» Task to complete:
How many lines in the data that follows contain the word "even"? Only that number is needed.

BEGIN Available records

Each point is reached from the start by the listed moves, each made 0, 1 or 2 times, or once backwards (-1), plus a little noise. Is the number of moves made odd or even? Then give how often each move was made.

Moves:
(1): [48 37 -18 -14]
(2): [-18 25 2 8]
(3): [2 11 27 -17]
Start: [0 -3 21 -9]
Points:
[96 74 -15 -36] => even (2, 0, 0)
[-19 22 24 2] => odd (0, 1, 0)
[57 111 -34 -6] => odd (2, 2, -1)
[-35 44 25 1] => even (0, 2, 0)

Moves:
(1): [21 -2 10 2 -3 7 13 3 0]
(2): [13 16 1 -10 -17 4 -3 3 4]
(3): [2 10 15 3 8 -11 -4 14 0]
(4): [-7 3 0 18 -9 14 6 -7 1]
(5): [8 6 -5 -2 19 9 -5 7 10]
(6): [-6 -1 11 -3 -3 22 -5 -16 -1]
(7): [-29 -5 -4 -6 0 13 14 2 4]
(8): [4 -10 5 9 -14 20 -3 8 -4]
Start: [10 -7 -13 -1 -2 3 -9 -5 -5]
Points:
[35 28 54 28 -6 121 10 10 18] => odd (2, 1, 2, 2, 2, 2, 1, 1)
[73 -2 8 9 18 57 -28 1 5] => even (1, 0, 0, 0, 2, 1, -1, 1)
[44 35 7 11 -41 77 1 -18 13] => odd (1, 2, 0, 2, 1, 1, 0, 0)
[-24 -13 29 -7 5 97 11 -1 7] => even (1, 0, 1, 0, 1, 2, 2, 1)
[-9 -29 11 -7 11 -16 16 12 -16] => even (1, -1, 1, -1, -1, 0, 1, 0)

Moves:
(1): [13 -3 6 -7 6 -14 -5 -2 -10 12 -10]
(2): [-5 19 2 -2 -3 -7 11 -3 -5 -11 -8]
(3): [4 -3 9 7 -7 15 -11 1 -26 -1 -9]
(4): [6 6 -2 25 -5 -8 1 10 6 1 8]
(5): [-12 1 2 4 20 10 4 1 1 5 5]
(6): [-4 1 -12 -4 -4 8 5 10 -15 1 -4]
(7): [5 -7 2 -1 4 -5 20 4 -4 -9 -2]
(8): [-1 1 8 -3 9 -7 0 15 3 -7 -5]
(9): [24 4 6 3 7 7 2 3 12 7 3]
(10): [-14 -8 7 3 -5 10 12 7 8 16 2]
(11): [3 8 17 -11 6 -7 -14 5 -14 1 18]
Start: [-1 -4 -1 -1 5 18 5 0 -3 6 -1]
Points:
[28 -10 4 42 -12 -52 -1 14 8 11 -34] => odd (2, 0, 0, 2, -1, -1, 0, 1, -1, 0, -1)
[-10 -28 15 17 -2 -2 25 55 55 30 11] => even (0, -1, -1, 1, -1, 0, 0, 2, 0, 2, 0)
[-36 9 11 -26 29 55 -2 -16 -119 -18 -10] => even (0, 1, 2, -1, 2, 1, 1, -1, -1, -1, 1)
[16 -11 40 -26 16 9 -69 27 -121 1 0] => even (1, -1, 2, 0, 0, 1, 0, 1, -1, -1, 2)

END Available records

» Response below:
9